### TASK OBJECTIVE
When you reach the line containing "Below are the" in the entries below, begin reproducing lines exactly, and stop once the line containing "return a - np.log(np.exp(a).sum(-1, keepdims=True))" is done.
----- MATERIAL TO PROCESS -----
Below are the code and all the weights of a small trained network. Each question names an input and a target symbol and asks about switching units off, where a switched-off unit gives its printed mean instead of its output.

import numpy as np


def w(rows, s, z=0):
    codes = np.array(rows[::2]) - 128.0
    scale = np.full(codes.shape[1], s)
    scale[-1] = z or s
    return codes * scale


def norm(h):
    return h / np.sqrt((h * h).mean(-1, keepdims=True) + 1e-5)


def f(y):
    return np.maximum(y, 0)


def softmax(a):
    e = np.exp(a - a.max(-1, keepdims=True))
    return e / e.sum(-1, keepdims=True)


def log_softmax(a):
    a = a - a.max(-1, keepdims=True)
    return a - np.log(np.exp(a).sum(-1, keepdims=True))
-----
----- MATERIAL TO PROCESS -----
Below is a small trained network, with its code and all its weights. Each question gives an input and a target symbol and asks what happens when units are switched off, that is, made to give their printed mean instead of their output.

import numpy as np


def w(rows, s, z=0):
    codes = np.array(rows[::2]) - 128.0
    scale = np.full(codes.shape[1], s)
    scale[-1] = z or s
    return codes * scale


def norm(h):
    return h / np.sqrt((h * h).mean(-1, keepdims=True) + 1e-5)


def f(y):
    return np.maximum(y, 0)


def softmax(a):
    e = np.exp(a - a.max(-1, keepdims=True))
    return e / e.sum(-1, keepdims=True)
-----
### SOLUTION TO THE EXERCISE
Below are the code and all the weights of a small trained network. Each question names an input and a target symbol and asks about switching units off, where a switched-off unit gives its printed mean instead of its output.

import numpy as np


def w(rows, s, z=0):
    codes = np.array(rows[::2]) - 128.0
    scale = np.full(codes.shape[1], s)
    scale[-1] = z or s
    return codes * scale


def norm(h):
    return h / np.sqrt((h * h).mean(-1, keepdims=True) + 1e-5)


def f(y):
    return np.maximum(y, 0)


def softmax(a):
    e = np.exp(a - a.max(-1, keepdims=True))
    return e / e.sum(-1, keepdims=True)


def log_softmax(a):
    a = a - a.max(-1, keepdims=True)
    return a - np.log(np.exp(a).sum(-1, keepdims=True))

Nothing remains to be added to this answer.